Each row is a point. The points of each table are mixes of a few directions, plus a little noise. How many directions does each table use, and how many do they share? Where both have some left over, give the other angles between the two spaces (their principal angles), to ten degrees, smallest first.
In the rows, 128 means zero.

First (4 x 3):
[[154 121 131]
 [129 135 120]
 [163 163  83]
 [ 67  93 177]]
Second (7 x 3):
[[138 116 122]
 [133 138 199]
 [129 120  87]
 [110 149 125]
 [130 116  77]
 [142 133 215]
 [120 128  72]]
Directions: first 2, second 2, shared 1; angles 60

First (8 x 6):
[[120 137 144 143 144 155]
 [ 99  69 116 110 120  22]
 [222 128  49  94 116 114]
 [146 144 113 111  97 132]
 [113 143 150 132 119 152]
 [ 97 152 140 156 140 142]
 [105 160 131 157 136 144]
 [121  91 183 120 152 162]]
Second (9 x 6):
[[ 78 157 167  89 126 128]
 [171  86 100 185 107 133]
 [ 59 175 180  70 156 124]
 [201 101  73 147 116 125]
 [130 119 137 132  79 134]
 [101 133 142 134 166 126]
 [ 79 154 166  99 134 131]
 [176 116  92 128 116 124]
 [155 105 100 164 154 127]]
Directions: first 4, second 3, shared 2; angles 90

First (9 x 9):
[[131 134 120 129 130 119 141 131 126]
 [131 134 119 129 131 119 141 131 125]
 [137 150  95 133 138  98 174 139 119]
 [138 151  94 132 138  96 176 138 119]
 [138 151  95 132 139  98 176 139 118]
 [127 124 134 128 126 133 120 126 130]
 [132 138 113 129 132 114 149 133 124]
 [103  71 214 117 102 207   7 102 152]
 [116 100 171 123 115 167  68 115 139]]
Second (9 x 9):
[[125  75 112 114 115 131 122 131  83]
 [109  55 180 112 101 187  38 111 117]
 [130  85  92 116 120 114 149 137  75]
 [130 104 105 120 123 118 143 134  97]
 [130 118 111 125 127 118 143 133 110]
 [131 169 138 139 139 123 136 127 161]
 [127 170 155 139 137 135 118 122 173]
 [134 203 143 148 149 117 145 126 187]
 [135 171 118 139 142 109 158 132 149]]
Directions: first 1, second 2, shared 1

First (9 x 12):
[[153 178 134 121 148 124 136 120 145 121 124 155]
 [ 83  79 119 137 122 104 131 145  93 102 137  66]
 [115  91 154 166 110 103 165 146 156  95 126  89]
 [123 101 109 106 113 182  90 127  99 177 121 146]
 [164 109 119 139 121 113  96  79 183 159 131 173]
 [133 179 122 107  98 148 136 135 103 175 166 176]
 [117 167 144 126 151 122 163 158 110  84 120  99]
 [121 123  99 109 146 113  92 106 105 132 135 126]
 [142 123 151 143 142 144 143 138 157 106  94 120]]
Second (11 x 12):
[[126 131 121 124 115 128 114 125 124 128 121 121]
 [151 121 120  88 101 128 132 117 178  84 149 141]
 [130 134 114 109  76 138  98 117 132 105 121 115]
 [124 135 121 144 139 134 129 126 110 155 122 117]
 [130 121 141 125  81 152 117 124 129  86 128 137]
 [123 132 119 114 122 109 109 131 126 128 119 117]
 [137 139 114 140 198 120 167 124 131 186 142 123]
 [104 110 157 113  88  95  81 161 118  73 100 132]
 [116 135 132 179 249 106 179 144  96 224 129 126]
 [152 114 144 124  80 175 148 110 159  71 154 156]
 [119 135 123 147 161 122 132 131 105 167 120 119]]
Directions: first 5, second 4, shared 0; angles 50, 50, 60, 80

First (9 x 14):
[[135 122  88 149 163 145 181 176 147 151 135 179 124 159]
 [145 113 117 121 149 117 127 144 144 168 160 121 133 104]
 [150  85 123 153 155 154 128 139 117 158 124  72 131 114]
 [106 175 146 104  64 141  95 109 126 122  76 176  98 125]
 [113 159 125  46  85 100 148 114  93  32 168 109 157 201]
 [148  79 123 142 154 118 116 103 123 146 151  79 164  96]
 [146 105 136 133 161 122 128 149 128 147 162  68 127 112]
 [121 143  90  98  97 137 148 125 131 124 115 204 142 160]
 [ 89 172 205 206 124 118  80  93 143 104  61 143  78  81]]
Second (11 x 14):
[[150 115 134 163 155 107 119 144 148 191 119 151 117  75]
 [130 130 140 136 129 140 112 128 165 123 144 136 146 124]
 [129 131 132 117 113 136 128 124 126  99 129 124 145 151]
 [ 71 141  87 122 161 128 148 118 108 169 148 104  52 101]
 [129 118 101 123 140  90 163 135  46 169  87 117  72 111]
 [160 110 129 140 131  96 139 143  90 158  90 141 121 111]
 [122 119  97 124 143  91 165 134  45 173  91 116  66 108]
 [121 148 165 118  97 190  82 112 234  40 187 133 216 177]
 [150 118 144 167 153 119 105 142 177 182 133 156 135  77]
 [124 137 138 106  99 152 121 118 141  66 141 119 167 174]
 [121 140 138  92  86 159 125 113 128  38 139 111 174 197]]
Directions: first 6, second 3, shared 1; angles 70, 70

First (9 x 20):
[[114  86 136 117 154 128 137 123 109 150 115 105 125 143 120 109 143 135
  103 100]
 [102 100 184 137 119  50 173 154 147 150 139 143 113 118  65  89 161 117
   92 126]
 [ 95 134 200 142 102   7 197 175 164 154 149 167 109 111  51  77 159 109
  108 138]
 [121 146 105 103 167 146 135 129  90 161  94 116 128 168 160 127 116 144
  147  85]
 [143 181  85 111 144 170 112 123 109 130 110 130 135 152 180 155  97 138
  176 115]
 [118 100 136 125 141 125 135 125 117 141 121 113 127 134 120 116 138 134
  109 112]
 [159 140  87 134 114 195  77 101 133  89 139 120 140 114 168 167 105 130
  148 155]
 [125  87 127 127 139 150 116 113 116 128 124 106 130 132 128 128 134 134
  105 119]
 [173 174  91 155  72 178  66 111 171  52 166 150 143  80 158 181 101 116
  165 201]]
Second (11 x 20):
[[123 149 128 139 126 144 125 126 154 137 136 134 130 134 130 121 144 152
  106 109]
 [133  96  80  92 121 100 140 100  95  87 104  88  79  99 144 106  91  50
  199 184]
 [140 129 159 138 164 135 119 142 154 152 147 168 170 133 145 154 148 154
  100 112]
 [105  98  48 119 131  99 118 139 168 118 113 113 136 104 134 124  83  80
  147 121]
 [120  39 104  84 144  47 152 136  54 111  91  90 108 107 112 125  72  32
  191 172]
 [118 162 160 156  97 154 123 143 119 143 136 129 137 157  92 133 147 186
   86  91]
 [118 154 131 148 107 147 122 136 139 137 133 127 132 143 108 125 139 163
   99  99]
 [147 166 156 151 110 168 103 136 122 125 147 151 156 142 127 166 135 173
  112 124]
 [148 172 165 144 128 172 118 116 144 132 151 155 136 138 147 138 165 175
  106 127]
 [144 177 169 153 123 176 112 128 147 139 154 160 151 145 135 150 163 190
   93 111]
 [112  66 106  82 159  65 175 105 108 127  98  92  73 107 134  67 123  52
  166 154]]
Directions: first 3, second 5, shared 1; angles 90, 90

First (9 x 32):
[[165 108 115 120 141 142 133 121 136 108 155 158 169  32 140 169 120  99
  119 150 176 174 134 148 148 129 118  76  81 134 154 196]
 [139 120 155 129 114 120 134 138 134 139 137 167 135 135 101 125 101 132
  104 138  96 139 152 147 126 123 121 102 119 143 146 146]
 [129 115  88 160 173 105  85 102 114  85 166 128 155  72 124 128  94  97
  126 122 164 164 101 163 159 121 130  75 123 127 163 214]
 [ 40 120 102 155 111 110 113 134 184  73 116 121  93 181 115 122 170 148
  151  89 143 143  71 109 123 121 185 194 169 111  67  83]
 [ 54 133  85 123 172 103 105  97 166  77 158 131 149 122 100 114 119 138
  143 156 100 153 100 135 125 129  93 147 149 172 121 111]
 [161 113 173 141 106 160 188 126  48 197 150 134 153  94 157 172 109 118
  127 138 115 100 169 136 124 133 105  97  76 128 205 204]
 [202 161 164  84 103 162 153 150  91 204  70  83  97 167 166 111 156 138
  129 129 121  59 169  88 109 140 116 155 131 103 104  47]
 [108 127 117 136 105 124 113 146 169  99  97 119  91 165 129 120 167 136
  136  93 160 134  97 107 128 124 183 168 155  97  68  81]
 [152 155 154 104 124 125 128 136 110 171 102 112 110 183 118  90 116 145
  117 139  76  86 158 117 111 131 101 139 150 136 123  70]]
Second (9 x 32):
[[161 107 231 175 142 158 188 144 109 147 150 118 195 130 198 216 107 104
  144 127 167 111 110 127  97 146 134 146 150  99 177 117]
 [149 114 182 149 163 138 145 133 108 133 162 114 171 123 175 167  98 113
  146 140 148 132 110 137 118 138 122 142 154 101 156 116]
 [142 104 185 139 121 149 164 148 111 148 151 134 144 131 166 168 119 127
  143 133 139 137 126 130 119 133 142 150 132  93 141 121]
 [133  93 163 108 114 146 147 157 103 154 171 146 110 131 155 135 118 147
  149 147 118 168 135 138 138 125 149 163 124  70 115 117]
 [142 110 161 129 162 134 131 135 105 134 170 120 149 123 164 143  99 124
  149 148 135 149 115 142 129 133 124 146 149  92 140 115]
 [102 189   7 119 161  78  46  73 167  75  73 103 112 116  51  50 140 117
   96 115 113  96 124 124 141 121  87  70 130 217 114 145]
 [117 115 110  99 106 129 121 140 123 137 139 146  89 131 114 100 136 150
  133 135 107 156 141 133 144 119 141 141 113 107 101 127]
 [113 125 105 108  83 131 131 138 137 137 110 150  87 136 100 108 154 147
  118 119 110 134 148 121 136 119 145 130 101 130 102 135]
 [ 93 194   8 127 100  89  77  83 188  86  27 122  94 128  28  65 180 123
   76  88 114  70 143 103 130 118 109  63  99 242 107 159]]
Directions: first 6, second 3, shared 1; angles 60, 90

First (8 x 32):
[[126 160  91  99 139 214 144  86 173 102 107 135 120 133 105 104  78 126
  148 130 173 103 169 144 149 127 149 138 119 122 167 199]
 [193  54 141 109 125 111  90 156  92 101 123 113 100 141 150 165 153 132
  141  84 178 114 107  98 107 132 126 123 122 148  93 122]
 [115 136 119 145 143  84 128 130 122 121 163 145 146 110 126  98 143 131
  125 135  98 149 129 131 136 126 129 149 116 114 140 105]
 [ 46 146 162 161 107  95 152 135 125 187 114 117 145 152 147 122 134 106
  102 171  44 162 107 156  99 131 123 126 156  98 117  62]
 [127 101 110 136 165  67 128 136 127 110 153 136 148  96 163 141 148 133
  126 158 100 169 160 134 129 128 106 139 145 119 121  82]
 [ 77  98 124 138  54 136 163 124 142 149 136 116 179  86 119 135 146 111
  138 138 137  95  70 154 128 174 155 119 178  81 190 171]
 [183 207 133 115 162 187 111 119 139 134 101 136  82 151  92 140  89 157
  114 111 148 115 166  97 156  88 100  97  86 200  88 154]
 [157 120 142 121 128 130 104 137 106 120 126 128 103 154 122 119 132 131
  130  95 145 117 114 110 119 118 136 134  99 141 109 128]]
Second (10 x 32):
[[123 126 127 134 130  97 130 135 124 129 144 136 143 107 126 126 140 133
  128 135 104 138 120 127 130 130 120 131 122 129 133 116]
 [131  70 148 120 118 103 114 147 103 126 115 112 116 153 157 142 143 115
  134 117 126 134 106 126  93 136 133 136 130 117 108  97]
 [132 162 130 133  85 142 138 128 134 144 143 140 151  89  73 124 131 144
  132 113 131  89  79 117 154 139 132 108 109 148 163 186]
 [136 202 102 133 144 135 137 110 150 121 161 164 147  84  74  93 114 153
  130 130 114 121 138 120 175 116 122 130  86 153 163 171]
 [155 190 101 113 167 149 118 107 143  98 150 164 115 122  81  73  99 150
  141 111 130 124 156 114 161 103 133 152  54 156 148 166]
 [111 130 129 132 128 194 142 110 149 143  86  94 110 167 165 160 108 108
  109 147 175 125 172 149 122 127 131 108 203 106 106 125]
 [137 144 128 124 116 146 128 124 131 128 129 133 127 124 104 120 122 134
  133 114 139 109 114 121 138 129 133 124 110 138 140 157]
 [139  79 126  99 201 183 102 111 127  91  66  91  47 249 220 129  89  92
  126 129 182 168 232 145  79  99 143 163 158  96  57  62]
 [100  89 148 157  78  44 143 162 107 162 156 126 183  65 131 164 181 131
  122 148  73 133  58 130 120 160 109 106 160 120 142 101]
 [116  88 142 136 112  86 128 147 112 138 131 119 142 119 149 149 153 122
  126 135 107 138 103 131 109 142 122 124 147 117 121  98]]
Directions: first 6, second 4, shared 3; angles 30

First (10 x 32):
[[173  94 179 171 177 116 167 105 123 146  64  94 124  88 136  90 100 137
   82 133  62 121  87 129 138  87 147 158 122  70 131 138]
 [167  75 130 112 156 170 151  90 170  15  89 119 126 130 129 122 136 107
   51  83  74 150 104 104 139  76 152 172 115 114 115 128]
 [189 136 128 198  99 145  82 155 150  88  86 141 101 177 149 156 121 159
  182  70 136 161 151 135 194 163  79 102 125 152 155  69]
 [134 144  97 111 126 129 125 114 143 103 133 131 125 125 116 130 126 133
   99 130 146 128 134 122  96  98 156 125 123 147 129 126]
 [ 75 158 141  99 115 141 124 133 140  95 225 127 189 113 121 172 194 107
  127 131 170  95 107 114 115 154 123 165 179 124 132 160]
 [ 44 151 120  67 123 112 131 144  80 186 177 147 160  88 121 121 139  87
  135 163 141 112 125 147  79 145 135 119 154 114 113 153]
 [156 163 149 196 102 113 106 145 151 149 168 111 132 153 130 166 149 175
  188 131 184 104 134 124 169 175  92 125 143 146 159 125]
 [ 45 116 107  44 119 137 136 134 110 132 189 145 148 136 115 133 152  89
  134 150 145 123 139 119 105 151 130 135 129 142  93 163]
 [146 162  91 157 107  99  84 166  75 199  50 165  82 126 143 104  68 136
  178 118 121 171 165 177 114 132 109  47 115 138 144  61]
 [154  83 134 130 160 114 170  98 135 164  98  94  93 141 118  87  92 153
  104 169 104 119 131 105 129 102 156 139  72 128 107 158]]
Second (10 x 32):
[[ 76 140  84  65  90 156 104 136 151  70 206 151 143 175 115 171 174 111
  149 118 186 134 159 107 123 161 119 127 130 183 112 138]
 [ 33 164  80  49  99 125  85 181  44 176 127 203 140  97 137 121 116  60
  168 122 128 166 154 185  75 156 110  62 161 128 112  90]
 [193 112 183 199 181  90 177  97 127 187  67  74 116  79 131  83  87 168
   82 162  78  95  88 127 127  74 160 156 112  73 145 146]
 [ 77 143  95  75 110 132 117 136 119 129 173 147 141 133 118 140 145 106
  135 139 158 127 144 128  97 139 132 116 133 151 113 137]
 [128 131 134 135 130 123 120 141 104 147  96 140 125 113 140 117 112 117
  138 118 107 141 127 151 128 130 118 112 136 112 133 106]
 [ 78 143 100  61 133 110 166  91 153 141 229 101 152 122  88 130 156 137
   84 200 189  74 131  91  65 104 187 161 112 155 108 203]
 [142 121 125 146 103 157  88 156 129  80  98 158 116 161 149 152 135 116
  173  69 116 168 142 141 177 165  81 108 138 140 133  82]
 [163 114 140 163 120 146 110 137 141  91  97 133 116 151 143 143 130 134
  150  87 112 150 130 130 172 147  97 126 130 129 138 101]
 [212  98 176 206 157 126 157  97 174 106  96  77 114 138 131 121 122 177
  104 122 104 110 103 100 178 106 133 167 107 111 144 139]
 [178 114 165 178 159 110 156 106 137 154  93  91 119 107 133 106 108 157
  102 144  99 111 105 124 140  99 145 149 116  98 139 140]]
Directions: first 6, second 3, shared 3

Problem to solve »
Please give the number of lines above that hold the word "shared", and only that number.

Output below »
9